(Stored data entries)
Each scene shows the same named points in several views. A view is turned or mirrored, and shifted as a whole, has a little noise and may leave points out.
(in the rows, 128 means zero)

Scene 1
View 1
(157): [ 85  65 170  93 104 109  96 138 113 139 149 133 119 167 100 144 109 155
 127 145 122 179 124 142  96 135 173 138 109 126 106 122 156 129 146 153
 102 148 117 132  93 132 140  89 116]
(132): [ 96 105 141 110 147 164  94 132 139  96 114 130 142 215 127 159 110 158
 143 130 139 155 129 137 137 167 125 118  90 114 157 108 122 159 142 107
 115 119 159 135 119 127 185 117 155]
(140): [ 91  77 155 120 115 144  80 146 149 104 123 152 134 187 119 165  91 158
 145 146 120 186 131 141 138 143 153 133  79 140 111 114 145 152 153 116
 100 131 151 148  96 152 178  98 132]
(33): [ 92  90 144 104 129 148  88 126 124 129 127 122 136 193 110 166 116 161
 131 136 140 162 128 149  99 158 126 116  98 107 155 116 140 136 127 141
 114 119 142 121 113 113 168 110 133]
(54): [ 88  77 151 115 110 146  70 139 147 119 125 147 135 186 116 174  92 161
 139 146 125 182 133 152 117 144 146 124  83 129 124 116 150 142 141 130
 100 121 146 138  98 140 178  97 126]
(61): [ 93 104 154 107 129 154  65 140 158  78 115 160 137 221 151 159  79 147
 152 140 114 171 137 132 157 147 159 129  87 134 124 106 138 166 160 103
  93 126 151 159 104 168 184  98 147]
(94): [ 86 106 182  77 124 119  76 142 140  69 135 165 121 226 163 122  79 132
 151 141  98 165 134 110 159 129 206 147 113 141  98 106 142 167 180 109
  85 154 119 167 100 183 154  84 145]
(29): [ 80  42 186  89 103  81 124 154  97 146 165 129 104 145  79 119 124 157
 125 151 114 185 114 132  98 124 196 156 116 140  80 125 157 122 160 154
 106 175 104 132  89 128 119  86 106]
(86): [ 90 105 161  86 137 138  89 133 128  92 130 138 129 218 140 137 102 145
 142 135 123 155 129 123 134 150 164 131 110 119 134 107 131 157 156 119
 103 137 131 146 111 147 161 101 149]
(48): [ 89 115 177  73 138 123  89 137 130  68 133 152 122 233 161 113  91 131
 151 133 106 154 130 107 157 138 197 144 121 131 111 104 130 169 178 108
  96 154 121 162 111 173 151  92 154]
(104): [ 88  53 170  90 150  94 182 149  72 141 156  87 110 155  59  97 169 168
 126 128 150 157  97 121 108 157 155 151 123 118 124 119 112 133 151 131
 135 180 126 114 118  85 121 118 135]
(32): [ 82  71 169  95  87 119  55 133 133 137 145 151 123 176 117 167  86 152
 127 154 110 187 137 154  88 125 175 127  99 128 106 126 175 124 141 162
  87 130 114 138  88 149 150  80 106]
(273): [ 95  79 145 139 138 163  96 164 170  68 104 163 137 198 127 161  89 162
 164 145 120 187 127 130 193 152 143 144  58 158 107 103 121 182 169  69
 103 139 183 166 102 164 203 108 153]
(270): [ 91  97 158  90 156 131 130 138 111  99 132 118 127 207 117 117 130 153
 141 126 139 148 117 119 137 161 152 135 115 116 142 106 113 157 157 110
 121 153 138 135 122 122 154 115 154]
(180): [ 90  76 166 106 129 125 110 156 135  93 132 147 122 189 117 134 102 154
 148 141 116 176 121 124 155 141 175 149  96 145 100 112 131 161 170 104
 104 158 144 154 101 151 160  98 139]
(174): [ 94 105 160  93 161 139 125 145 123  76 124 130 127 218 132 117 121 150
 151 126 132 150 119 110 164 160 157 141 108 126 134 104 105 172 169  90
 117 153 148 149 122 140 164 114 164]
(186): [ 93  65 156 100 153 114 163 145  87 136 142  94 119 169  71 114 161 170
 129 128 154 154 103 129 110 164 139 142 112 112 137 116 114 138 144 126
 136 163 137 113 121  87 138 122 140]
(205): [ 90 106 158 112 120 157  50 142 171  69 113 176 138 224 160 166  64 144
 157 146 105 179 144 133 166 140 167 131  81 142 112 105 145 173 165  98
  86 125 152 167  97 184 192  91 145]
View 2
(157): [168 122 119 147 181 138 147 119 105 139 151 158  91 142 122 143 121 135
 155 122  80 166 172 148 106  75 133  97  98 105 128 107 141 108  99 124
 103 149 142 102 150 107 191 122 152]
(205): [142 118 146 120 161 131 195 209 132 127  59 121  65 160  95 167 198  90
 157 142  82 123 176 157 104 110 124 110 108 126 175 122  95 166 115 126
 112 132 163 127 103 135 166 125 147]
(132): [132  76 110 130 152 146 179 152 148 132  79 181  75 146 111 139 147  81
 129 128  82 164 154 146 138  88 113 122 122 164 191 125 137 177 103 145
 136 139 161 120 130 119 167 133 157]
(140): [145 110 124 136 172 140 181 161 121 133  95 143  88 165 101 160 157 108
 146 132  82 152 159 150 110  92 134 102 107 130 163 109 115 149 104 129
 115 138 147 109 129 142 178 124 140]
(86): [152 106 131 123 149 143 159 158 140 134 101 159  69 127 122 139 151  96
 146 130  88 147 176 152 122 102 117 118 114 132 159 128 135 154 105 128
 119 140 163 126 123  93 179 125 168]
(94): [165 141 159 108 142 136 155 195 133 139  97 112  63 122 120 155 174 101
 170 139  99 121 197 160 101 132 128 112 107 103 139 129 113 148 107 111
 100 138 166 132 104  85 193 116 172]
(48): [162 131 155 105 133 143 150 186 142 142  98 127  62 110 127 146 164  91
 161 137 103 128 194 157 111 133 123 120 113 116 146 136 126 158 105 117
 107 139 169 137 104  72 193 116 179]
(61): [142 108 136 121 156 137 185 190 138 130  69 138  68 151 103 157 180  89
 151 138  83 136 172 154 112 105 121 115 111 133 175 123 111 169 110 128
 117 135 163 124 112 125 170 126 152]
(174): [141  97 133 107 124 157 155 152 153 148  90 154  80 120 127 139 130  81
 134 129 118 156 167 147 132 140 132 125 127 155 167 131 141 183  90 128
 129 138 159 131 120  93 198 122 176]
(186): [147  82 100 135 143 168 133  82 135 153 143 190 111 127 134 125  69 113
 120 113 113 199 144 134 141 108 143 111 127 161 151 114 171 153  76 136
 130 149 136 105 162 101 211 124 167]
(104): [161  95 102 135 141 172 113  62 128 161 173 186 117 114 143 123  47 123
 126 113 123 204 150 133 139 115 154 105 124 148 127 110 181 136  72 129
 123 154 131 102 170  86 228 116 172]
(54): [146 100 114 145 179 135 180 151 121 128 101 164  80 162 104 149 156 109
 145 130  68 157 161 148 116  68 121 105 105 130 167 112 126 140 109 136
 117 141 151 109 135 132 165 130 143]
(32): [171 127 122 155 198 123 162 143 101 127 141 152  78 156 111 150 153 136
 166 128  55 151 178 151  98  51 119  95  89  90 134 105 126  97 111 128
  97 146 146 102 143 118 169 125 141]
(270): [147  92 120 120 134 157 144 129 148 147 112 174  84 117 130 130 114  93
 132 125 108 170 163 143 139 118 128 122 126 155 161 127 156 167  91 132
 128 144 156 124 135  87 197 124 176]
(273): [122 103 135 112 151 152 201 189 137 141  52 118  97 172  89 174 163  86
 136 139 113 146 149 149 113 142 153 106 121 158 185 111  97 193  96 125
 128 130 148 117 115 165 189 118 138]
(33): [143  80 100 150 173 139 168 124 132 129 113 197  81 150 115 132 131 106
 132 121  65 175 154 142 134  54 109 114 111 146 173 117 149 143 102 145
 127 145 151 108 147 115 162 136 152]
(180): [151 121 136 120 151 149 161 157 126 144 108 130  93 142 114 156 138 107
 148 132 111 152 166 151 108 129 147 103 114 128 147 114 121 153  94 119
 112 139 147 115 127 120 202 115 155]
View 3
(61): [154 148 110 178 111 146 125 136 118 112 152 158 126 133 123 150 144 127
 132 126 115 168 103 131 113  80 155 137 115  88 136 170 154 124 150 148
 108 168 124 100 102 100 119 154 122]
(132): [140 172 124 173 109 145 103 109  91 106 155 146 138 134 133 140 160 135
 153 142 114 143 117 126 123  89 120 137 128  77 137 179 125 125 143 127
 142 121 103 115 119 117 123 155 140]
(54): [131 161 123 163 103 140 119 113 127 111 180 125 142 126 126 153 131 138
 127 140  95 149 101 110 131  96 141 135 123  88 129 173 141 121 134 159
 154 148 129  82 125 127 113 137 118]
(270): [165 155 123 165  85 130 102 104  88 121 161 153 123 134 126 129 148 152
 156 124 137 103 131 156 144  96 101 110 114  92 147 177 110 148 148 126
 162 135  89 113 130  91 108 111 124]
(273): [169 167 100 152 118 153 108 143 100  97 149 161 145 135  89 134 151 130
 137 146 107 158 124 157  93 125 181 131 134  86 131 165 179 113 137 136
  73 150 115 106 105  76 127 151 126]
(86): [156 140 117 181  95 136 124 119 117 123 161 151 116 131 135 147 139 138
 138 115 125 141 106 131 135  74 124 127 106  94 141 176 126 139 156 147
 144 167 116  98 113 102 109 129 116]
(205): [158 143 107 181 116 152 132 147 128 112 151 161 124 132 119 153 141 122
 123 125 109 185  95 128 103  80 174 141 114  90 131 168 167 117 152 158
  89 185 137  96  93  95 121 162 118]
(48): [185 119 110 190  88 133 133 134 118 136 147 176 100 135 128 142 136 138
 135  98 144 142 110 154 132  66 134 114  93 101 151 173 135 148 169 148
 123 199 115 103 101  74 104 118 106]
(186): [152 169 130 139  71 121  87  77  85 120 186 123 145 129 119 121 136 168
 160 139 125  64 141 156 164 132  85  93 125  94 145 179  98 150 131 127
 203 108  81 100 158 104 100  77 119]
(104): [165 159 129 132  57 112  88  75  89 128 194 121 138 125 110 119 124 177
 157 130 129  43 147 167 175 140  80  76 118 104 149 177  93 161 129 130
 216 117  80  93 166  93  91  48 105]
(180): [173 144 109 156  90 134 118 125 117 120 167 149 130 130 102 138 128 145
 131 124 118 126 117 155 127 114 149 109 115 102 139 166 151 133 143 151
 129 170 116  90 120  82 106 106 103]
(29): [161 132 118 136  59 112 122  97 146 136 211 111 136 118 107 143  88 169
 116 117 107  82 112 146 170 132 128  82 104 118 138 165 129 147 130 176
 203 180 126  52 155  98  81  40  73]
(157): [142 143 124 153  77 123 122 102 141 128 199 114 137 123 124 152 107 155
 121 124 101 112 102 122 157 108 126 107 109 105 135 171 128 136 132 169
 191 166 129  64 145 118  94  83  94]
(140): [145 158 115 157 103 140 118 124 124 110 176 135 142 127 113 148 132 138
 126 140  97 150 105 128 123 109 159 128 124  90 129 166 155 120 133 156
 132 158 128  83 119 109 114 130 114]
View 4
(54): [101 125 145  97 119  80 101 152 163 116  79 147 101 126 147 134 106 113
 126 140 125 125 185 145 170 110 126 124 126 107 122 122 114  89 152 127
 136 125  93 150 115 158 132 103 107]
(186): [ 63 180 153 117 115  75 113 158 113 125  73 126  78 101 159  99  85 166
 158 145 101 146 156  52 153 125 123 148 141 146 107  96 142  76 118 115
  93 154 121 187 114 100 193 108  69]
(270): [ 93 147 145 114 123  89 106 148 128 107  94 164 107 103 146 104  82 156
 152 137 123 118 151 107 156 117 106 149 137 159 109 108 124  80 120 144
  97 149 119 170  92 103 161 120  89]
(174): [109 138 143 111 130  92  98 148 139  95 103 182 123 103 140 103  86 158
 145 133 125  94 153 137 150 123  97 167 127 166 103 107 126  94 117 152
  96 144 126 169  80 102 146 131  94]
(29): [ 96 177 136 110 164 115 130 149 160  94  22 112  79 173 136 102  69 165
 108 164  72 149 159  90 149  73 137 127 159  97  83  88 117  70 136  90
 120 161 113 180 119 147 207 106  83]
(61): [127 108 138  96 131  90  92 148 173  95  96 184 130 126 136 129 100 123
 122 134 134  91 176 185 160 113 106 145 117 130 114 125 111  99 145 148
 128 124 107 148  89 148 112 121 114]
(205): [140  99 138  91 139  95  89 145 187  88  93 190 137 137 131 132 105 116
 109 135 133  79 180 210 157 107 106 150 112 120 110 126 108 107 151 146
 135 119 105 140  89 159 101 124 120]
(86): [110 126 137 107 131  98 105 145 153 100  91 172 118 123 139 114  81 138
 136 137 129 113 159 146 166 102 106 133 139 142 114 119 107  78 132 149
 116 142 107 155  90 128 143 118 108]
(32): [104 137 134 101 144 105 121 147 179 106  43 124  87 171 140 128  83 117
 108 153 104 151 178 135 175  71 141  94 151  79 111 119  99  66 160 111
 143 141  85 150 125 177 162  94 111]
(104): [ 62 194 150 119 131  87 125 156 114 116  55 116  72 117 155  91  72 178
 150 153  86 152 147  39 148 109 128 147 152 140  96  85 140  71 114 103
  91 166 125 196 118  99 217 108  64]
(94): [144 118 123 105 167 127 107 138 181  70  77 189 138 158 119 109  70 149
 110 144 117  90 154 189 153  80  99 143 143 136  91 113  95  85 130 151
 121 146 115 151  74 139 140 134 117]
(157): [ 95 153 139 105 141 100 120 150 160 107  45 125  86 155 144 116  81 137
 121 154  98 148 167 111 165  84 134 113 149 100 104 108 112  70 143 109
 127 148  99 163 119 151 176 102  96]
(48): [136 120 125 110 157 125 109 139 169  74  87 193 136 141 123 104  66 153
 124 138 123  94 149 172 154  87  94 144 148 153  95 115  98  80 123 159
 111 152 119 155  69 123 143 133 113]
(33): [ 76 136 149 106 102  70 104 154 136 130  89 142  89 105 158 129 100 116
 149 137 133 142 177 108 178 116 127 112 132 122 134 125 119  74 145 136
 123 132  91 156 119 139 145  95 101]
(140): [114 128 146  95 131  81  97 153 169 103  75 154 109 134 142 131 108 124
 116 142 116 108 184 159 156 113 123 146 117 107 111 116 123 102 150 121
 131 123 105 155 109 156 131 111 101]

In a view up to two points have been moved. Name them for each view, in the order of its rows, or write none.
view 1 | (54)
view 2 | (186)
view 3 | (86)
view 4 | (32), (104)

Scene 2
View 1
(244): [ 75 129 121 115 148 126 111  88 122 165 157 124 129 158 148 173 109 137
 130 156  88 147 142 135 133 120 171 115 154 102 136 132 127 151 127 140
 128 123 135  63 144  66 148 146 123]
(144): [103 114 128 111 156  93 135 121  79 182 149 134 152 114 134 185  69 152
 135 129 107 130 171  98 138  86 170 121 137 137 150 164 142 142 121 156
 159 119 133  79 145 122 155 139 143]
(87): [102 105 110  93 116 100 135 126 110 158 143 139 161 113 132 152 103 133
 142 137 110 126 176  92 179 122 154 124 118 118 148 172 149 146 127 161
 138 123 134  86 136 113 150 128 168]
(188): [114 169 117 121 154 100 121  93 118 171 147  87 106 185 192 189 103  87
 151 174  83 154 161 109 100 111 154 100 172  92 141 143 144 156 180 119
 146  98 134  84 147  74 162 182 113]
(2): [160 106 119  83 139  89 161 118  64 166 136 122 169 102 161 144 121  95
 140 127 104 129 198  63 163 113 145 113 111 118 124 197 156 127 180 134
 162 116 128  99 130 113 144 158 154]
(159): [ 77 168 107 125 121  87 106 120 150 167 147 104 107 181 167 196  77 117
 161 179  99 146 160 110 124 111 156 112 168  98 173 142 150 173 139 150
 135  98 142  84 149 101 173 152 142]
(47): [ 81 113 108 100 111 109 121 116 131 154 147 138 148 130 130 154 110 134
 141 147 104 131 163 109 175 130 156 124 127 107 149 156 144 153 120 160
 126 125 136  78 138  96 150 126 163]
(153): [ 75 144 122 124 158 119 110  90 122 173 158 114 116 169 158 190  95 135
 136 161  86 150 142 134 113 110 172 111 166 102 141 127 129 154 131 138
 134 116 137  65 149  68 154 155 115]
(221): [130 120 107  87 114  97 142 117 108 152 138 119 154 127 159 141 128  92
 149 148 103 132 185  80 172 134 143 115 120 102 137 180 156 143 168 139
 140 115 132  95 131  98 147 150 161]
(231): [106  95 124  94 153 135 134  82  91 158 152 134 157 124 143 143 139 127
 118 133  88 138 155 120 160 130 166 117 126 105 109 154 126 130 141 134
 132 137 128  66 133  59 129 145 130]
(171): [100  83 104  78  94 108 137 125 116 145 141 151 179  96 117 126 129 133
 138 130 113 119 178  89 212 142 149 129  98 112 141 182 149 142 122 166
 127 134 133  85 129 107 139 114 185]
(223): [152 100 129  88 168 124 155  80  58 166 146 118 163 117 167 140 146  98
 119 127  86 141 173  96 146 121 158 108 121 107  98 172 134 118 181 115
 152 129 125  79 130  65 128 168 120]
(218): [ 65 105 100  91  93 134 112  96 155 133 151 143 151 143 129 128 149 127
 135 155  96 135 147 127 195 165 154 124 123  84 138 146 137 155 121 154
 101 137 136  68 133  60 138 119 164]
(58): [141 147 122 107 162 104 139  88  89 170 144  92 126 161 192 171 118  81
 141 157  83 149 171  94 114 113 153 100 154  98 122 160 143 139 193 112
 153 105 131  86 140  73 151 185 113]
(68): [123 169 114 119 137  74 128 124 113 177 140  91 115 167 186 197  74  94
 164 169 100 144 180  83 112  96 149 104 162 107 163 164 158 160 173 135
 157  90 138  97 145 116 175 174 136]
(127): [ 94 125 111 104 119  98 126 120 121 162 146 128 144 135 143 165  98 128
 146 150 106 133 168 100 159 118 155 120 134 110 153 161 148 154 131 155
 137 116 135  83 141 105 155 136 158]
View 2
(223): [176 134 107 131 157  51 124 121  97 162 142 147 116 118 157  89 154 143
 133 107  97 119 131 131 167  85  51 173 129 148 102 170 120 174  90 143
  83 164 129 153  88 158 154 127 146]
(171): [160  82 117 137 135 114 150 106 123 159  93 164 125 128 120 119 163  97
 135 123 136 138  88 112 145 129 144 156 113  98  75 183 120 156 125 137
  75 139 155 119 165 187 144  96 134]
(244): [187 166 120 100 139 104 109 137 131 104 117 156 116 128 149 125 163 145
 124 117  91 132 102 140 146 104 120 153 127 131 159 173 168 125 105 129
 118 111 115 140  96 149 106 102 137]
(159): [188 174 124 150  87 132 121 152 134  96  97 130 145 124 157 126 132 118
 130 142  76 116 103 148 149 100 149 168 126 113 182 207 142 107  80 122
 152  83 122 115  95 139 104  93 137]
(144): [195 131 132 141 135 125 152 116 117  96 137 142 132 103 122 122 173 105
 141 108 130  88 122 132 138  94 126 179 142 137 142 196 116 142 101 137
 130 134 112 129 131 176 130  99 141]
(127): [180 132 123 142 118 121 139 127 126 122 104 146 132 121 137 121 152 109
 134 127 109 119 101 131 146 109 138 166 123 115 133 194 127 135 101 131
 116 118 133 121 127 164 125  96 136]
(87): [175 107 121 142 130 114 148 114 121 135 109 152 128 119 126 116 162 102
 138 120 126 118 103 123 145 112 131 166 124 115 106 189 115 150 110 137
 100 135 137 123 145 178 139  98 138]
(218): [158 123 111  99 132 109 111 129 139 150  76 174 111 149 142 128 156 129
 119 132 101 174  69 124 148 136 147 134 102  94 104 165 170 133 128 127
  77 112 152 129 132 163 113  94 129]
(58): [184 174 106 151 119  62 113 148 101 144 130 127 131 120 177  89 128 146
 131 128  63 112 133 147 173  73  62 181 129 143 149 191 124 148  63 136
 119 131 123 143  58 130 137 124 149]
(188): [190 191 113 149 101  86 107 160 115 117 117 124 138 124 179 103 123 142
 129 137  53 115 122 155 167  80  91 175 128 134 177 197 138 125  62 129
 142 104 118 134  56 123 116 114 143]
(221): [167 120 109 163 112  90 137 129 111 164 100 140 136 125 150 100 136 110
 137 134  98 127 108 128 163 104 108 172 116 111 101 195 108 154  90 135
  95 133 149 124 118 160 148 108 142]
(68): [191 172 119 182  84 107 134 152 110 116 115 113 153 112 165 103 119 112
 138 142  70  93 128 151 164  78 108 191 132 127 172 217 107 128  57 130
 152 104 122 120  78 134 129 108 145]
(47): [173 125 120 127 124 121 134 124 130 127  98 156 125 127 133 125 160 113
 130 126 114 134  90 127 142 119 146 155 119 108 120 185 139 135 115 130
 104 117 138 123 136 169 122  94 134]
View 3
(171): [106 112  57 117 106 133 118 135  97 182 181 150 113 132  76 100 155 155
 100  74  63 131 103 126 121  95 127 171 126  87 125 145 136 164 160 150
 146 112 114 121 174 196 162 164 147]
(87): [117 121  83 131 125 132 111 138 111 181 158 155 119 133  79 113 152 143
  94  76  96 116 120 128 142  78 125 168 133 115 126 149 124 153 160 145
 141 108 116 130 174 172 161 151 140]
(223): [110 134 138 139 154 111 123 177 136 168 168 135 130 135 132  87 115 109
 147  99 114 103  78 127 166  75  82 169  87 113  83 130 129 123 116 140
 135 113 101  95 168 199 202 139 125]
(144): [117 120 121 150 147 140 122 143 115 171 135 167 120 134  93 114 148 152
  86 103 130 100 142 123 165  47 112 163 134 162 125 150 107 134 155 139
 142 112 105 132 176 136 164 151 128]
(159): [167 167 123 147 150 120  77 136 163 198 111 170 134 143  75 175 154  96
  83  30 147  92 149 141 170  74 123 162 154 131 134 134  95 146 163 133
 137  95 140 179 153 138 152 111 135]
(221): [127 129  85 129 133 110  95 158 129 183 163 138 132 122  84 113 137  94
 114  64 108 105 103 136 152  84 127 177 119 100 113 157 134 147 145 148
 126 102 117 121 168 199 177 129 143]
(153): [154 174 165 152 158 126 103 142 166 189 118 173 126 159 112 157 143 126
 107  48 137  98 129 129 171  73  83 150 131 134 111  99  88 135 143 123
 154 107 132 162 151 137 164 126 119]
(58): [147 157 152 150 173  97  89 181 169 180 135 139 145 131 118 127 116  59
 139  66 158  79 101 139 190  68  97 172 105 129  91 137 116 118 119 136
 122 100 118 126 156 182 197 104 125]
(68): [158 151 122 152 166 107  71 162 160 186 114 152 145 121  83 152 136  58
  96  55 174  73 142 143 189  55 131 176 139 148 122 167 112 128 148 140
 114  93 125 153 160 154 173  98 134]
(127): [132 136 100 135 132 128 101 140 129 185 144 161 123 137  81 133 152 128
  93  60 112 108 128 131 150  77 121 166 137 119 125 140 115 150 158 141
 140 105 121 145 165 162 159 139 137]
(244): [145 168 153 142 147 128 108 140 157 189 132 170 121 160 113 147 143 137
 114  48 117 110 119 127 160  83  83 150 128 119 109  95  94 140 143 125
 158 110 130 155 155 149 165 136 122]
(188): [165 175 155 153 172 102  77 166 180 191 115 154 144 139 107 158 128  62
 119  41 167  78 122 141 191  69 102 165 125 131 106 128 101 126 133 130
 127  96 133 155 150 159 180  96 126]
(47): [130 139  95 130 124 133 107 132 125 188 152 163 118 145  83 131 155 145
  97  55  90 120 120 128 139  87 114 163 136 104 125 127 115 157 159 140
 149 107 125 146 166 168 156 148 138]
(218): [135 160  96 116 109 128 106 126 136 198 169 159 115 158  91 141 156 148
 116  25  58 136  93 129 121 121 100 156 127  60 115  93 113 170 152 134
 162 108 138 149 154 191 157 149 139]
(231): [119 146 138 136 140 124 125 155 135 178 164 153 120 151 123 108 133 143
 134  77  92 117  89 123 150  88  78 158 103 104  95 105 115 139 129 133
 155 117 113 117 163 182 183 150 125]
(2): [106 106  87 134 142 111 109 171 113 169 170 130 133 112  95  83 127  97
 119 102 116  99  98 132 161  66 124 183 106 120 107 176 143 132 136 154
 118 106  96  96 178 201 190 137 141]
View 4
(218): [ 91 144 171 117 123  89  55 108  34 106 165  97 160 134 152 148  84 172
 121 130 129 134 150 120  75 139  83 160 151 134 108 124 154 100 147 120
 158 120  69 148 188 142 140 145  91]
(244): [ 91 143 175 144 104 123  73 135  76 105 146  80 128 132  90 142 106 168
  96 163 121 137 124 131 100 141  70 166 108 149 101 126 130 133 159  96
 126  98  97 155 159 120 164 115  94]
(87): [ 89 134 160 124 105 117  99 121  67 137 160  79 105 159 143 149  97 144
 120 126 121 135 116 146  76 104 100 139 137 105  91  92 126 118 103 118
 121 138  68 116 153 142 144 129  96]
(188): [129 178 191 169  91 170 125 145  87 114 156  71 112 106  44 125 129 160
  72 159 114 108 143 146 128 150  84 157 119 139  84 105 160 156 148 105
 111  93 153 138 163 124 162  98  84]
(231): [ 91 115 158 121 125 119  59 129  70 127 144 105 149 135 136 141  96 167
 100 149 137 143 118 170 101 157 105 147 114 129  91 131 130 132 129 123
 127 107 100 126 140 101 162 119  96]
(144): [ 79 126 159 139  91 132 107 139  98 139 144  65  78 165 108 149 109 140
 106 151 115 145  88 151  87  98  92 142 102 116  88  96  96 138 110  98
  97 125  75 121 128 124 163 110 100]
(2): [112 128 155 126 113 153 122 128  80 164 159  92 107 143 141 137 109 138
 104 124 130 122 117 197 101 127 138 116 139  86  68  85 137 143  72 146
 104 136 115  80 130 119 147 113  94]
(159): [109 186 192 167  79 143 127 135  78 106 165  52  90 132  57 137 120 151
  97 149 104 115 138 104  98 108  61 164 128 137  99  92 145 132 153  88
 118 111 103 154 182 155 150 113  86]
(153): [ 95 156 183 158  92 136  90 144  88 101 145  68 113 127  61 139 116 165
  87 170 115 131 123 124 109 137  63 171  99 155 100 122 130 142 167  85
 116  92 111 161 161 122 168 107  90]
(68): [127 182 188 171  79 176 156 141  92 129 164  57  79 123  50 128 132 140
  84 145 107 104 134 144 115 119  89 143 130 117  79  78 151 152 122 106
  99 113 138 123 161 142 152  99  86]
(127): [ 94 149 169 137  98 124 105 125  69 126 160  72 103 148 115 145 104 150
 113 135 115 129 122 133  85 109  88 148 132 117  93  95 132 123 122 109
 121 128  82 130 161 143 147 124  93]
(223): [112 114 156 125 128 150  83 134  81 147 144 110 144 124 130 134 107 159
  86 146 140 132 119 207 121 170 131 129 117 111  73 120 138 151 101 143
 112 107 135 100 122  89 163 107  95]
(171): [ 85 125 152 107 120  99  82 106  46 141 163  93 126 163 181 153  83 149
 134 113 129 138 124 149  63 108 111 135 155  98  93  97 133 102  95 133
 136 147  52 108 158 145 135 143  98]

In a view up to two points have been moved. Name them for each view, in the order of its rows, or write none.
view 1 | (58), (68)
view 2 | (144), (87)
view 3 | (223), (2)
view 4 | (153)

WHAT THE EXERCISE ASKS >>
Your task is to restate, word for word, the lines from the beginning of the records to the line with "(132): [ 96", inclusive.

TASK OUTPUT >>
Each scene shows the same named points in several views. A view is turned or mirrored, and shifted as a whole, has a little noise and may leave points out.
(in the rows, 128 means zero)

Scene 1
View 1
(157): [ 85  65 170  93 104 109  96 138 113 139 149 133 119 167 100 144 109 155
 127 145 122 179 124 142  96 135 173 138 109 126 106 122 156 129 146 153
 102 148 117 132  93 132 140  89 116]
(132): [ 96 105 141 110 147 164  94 132 139  96 114 130 142 215 127 159 110 158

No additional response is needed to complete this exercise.